> **Exercise goal**:
Below are some records; reproduce every one of them exactly.

> **Dataset entries**:
※
In the data rows, the value 500 means zero.
Here are some numbered points:
402,415,405,652,325,591,455,464,564,540,507,518,532,546,617,404,539,439,411,546,495,538,640,542 0
494,520,484,415,336,484,563,542,552,615,401,560,481,576,568,497,605,646,619,514,374,729,442,528 1
695,621,710,357,422,689,655,469,365,741,300,221,232,246,217,711,543,443,720,447,300,239,236,231 2
568,480,711,430,615,572,522,295,423,763,306,182,237,263,220,614,667,346,577,584,506,514,422,737 3
727,723,713,447,634,505,742,675,674,535,304,220,233,256,215,693,443,530,731,642,496,630,437,637 4
406,518,405,770,625,370,571,461,773,431,705,724,636,442,619,402,736,638,407,557,506,761,536,441 5
493,529,511,551,633,603,557,460,461,540,602,524,641,552,514,510,644,534,533,646,486,634,533,546 6
400,423,410,653,628,593,455,457,459,440,604,616,327,650,620,404,541,539,415,652,391,346,738,537 7
595,620,511,559,326,397,645,673,669,431,493,413,631,451,513,588,441,626,638,542,598,535,436,546 8
494,495,517,550,446,377,652,553,672,550,510,624,630,450,522,498,540,616,517,581,605,329,540,528 9
726,693,711,351,608,629,749,442,552,753,320,195,258,259,228,685,759,525,720,507,498,315,321,767 10
395,419,412,657,432,494,454,563,467,442,603,720,427,550,616,405,341,540,416,744,593,645,638,437 11
693,607,716,432,537,391,762,549,657,634,415,335,613,551,349,619,542,544,718,438,496,534,341,639 12
371,349,369,652,422,670,336,398,494,322,719,716,416,638,610,286,265,233,203,234,483,471,759,510 13
481,526,512,556,627,489,551,562,557,557,409,520,553,555,526,498,429,534,527,461,485,426,539,443 14
601,721,500,560,525,280,252,273,278,234,621,422,730,341,417,609,617,626,527,345,695,624,347,354 15
277,216,229,244,239,606,355,453,359,343,718,735,332,638,730,318,248,237,223,242,404,540,742,639 16
401,414,509,453,535,589,451,461,364,537,406,518,431,652,521,508,644,541,416,350,597,440,637,735 17
395,408,513,555,424,584,448,554,464,438,511,627,427,651,526,405,539,423,515,641,699,448,638,543 18
650,545,625,490,651,623,528,470,416,680,376,437,402,664,430,605,721,492,525,653,734,446,558,539 19
702,715,608,553,329,289,250,268,267,237,509,324,736,348,317,707,647,744,718,448,294,240,233,229 20
396,417,418,650,328,503,453,450,448,439,610,613,634,562,618,312,237,242,198,217,390,528,624,548 21
398,418,408,658,327,493,461,473,564,335,708,624,621,553,707,393,541,540,432,455,393,437,642,554 22
614,718,596,553,627,279,248,246,240,239,392,405,712,329,423,696,643,739,734,553,715,450,336,329 23
504,527,500,556,426,492,559,571,571,636,505,619,436,546,522,503,443,536,513,746,508,529,544,437 24
404,417,408,554,429,692,454,662,460,444,509,619,534,647,523,401,537,338,417,748,702,537,640,642 25
640,616,622,539,741,407,634,585,675,633,403,419,632,459,415,572,536,720,636,438,590,626,435,438 26
609,501,605,455,429,490,648,680,564,642,421,418,542,452,415,484,447,529,625,469,591,532,540,417 27
398,520,409,754,428,388,553,660,663,541,602,626,733,452,623,406,339,543,419,446,597,339,538,441 28
601,622,611,557,532,394,654,564,661,537,501,422,631,449,421,503,637,534,519,548,593,742,433,443 29
392,517,306,758,331,292,244,264,259,244,718,622,634,458,723,399,449,548,412,433,590,342,537,435 30
416,613,406,658,428,392,662,556,663,433,618,518,745,447,630,494,451,740,432,639,596,643,534,440 31
499,522,506,466,516,485,550,562,663,443,401,636,431,650,521,595,446,540,517,439,391,351,532,615 32
442,477,313,777,411,322,269,232,248,252,761,715,781,363,757,286,288,236,217,199,589,620,519,352 33
443,479,395,656,609,393,571,664,640,409,634,635,756,452,651,364,474,626,523,637,477,542,441,424 34
376,374,398,604,634,513,610,466,540,442,612,581,660,459,588,501,454,458,411,560,377,667,507,535 35
602,513,614,450,525,484,553,453,458,543,409,420,431,557,420,497,334,528,613,542,694,636,540,645 36
633,634,606,575,536,409,655,767,650,564,591,324,515,446,432,602,329,670,614,648,423,542,347,543 37
496,622,508,656,327,391,652,667,557,641,504,618,637,451,518,505,541,640,618,447,291,244,234,243 38
303,196,204,232,217,713,370,461,363,343,498,610,437,742,609,319,259,226,234,262,704,667,729,727 39
506,409,606,470,628,671,359,471,368,531,293,219,233,246,221,501,336,336,509,546,605,657,633,740 40
282,216,209,229,226,511,326,366,588,339,704,622,523,670,719,291,233,220,225,247,407,618,723,507 41
695,709,606,447,624,406,731,762,674,749,396,405,531,445,312,683,735,603,645,441,602,744,340,545 42
Which point above is nearest to each new point, looking only along the 4 directions in which the numbered points spread most? Its number follows each.
601,613,502,658,425,288,242,266,264,242,617,619,730,348,523,511,626,738,525,442,492,338,433,440 15
325,244,210,259,244,417,533,676,772,423,693,713,751,463,740,428,503,629,375,535,454,529,531,342 28
704,719,715,452,627,291,250,261,259,239,403,324,735,350,318,707,742,742,718,345,598,648,342,440 23
402,511,501,560,525,493,548,573,456,538,614,620,625,555,614,514,429,646,529,543,575,636,534,531 35
597,619,604,454,521,592,645,567,558,549,412,418,525,552,414,608,731,444,619,343,384,639,429,634 27
494,618,501,552,628,490,657,564,461,641,509,620,427,552,514,504,638,539,428,646,694,440,538,442 6
497,621,613,557,426,491,656,664,564,543,508,522,535,449,515,608,643,636,613,350,694,344,430,438 8
489,524,513,653,529,390,552,565,655,450,615,622,527,440,510,498,645,441,513,650,589,638,531,538 6
589,652,524,574,577,520,645,766,563,523,410,523,626,566,484,615,319,658,472,411,280,253,196,167 38
593,613,601,443,427,489,654,658,664,631,302,227,226,248,224,607,735,536,611,341,592,536,441,638 4
401,418,410,654,632,587,458,665,668,644,603,520,437,654,619,407,643,641,418,648,294,241,234,236 9
386,397,393,548,739,606,462,466,574,371,616,565,442,657,709,437,574,533,423,434,384,444,618,433 0
470,604,287,733,528,326,271,276,277,258,575,635,779,370,647,411,465,759,406,485,528,604,469,305 30
502,519,507,553,630,494,549,564,667,538,409,421,434,653,519,508,438,640,518,645,296,242,238,235 8
498,620,508,656,734,290,256,260,260,238,606,518,736,346,518,504,645,639,517,446,594,538,436,337 15
494,421,601,362,330,694,455,371,365,643,320,213,229,264,218,501,550,341,519,440,488,641,737,736 40
505,515,408,650,709,393,558,660,544,738,593,607,644,459,605,497,548,636,402,342,498,442,538,340 9
304,212,215,248,237,305,250,265,257,232,717,725,735,349,725,318,227,241,239,243,375,635,532,337 33
519,554,536,497,458,456,567,445,340,631,482,430,572,601,437,380,424,530,456,724,605,334,555,553 14
493,616,517,642,330,394,663,661,651,434,507,518,737,445,514,505,537,549,519,553,287,242,231,227 38
298,223,204,250,222,491,448,461,456,541,607,620,436,656,618,402,338,545,318,543,286,250,238,238 21
580,496,620,450,735,567,446,457,473,742,310,233,209,249,222,606,746,396,520,365,605,343,656,630 3
558,505,632,527,508,504,557,548,560,571,430,538,514,527,535,625,727,414,624,673,396,406,539,520 27
679,734,687,460,637,278,241,270,279,226,514,308,724,344,307,705,659,643,610,732,394,663,352,330 23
※
> **Exercise solution**:
In the data rows, the value 500 means zero.
Here are some numbered points:
402,415,405,652,325,591,455,464,564,540,507,518,532,546,617,404,539,439,411,546,495,538,640,542 0
494,520,484,415,336,484,563,542,552,615,401,560,481,576,568,497,605,646,619,514,374,729,442,528 1
695,621,710,357,422,689,655,469,365,741,300,221,232,246,217,711,543,443,720,447,300,239,236,231 2
568,480,711,430,615,572,522,295,423,763,306,182,237,263,220,614,667,346,577,584,506,514,422,737 3
727,723,713,447,634,505,742,675,674,535,304,220,233,256,215,693,443,530,731,642,496,630,437,637 4
406,518,405,770,625,370,571,461,773,431,705,724,636,442,619,402,736,638,407,557,506,761,536,441 5
493,529,511,551,633,603,557,460,461,540,602,524,641,552,514,510,644,534,533,646,486,634,533,546 6
400,423,410,653,628,593,455,457,459,440,604,616,327,650,620,404,541,539,415,652,391,346,738,537 7
595,620,511,559,326,397,645,673,669,431,493,413,631,451,513,588,441,626,638,542,598,535,436,546 8
494,495,517,550,446,377,652,553,672,550,510,624,630,450,522,498,540,616,517,581,605,329,540,528 9
726,693,711,351,608,629,749,442,552,753,320,195,258,259,228,685,759,525,720,507,498,315,321,767 10
395,419,412,657,432,494,454,563,467,442,603,720,427,550,616,405,341,540,416,744,593,645,638,437 11
693,607,716,432,537,391,762,549,657,634,415,335,613,551,349,619,542,544,718,438,496,534,341,639 12
371,349,369,652,422,670,336,398,494,322,719,716,416,638,610,286,265,233,203,234,483,471,759,510 13
481,526,512,556,627,489,551,562,557,557,409,520,553,555,526,498,429,534,527,461,485,426,539,443 14
601,721,500,560,525,280,252,273,278,234,621,422,730,341,417,609,617,626,527,345,695,624,347,354 15
277,216,229,244,239,606,355,453,359,343,718,735,332,638,730,318,248,237,223,242,404,540,742,639 16
401,414,509,453,535,589,451,461,364,537,406,518,431,652,521,508,644,541,416,350,597,440,637,735 17
395,408,513,555,424,584,448,554,464,438,511,627,427,651,526,405,539,423,515,641,699,448,638,543 18
650,545,625,490,651,623,528,470,416,680,376,437,402,664,430,605,721,492,525,653,734,446,558,539 19
702,715,608,553,329,289,250,268,267,237,509,324,736,348,317,707,647,744,718,448,294,240,233,229 20
396,417,418,650,328,503,453,450,448,439,610,613,634,562,618,312,237,242,198,217,390,528,624,548 21
398,418,408,658,327,493,461,473,564,335,708,624,621,553,707,393,541,540,432,455,393,437,642,554 22
614,718,596,553,627,279,248,246,240,239,392,405,712,329,423,696,643,739,734,553,715,450,336,329 23
504,527,500,556,426,492,559,571,571,636,505,619,436,546,522,503,443,536,513,746,508,529,544,437 24
404,417,408,554,429,692,454,662,460,444,509,619,534,647,523,401,537,338,417,748,702,537,640,642 25
640,616,622,539,741,407,634,585,675,633,403,419,632,459,415,572,536,720,636,438,590,626,435,438 26
609,501,605,455,429,490,648,680,564,642,421,418,542,452,415,484,447,529,625,469,591,532,540,417 27
398,520,409,754,428,388,553,660,663,541,602,626,733,452,623,406,339,543,419,446,597,339,538,441 28
601,622,611,557,532,394,654,564,661,537,501,422,631,449,421,503,637,534,519,548,593,742,433,443 29
392,517,306,758,331,292,244,264,259,244,718,622,634,458,723,399,449,548,412,433,590,342,537,435 30
416,613,406,658,428,392,662,556,663,433,618,518,745,447,630,494,451,740,432,639,596,643,534,440 31
499,522,506,466,516,485,550,562,663,443,401,636,431,650,521,595,446,540,517,439,391,351,532,615 32
442,477,313,777,411,322,269,232,248,252,761,715,781,363,757,286,288,236,217,199,589,620,519,352 33
443,479,395,656,609,393,571,664,640,409,634,635,756,452,651,364,474,626,523,637,477,542,441,424 34
376,374,398,604,634,513,610,466,540,442,612,581,660,459,588,501,454,458,411,560,377,667,507,535 35
602,513,614,450,525,484,553,453,458,543,409,420,431,557,420,497,334,528,613,542,694,636,540,645 36
633,634,606,575,536,409,655,767,650,564,591,324,515,446,432,602,329,670,614,648,423,542,347,543 37
496,622,508,656,327,391,652,667,557,641,504,618,637,451,518,505,541,640,618,447,291,244,234,243 38
303,196,204,232,217,713,370,461,363,343,498,610,437,742,609,319,259,226,234,262,704,667,729,727 39
506,409,606,470,628,671,359,471,368,531,293,219,233,246,221,501,336,336,509,546,605,657,633,740 40
282,216,209,229,226,511,326,366,588,339,704,622,523,670,719,291,233,220,225,247,407,618,723,507 41
695,709,606,447,624,406,731,762,674,749,396,405,531,445,312,683,735,603,645,441,602,744,340,545 42
Which point above is nearest to each new point, looking only along the 4 directions in which the numbered points spread most? Its number follows each.
601,613,502,658,425,288,242,266,264,242,617,619,730,348,523,511,626,738,525,442,492,338,433,440 15
325,244,210,259,244,417,533,676,772,423,693,713,751,463,740,428,503,629,375,535,454,529,531,342 28
704,719,715,452,627,291,250,261,259,239,403,324,735,350,318,707,742,742,718,345,598,648,342,440 23
402,511,501,560,525,493,548,573,456,538,614,620,625,555,614,514,429,646,529,543,575,636,534,531 35
597,619,604,454,521,592,645,567,558,549,412,418,525,552,414,608,731,444,619,343,384,639,429,634 27
494,618,501,552,628,490,657,564,461,641,509,620,427,552,514,504,638,539,428,646,694,440,538,442 6
497,621,613,557,426,491,656,664,564,543,508,522,535,449,515,608,643,636,613,350,694,344,430,438 8
489,524,513,653,529,390,552,565,655,450,615,622,527,440,510,498,645,441,513,650,589,638,531,538 6
589,652,524,574,577,520,645,766,563,523,410,523,626,566,484,615,319,658,472,411,280,253,196,167 38
593,613,601,443,427,489,654,658,664,631,302,227,226,248,224,607,735,536,611,341,592,536,441,638 4
401,418,410,654,632,587,458,665,668,644,603,520,437,654,619,407,643,641,418,648,294,241,234,236 9
386,397,393,548,739,606,462,466,574,371,616,565,442,657,709,437,574,533,423,434,384,444,618,433 0
470,604,287,733,528,326,271,276,277,258,575,635,779,370,647,411,465,759,406,485,528,604,469,305 30
502,519,507,553,630,494,549,564,667,538,409,421,434,653,519,508,438,640,518,645,296,242,238,235 8
498,620,508,656,734,290,256,260,260,238,606,518,736,346,518,504,645,639,517,446,594,538,436,337 15
494,421,601,362,330,694,455,371,365,643,320,213,229,264,218,501,550,341,519,440,488,641,737,736 40
505,515,408,650,709,393,558,660,544,738,593,607,644,459,605,497,548,636,402,342,498,442,538,340 9
304,212,215,248,237,305,250,265,257,232,717,725,735,349,725,318,227,241,239,243,375,635,532,337 33
519,554,536,497,458,456,567,445,340,631,482,430,572,601,437,380,424,530,456,724,605,334,555,553 14
493,616,517,642,330,394,663,661,651,434,507,518,737,445,514,505,537,549,519,553,287,242,231,227 38
298,223,204,250,222,491,448,461,456,541,607,620,436,656,618,402,338,545,318,543,286,250,238,238 21
580,496,620,450,735,567,446,457,473,742,310,233,209,249,222,606,746,396,520,365,605,343,656,630 3
558,505,632,527,508,504,557,548,560,571,430,538,514,527,535,625,727,414,624,673,396,406,539,520 27
679,734,687,460,637,278,241,270,279,226,514,308,724,344,307,705,659,643,610,732,394,663,352,330 23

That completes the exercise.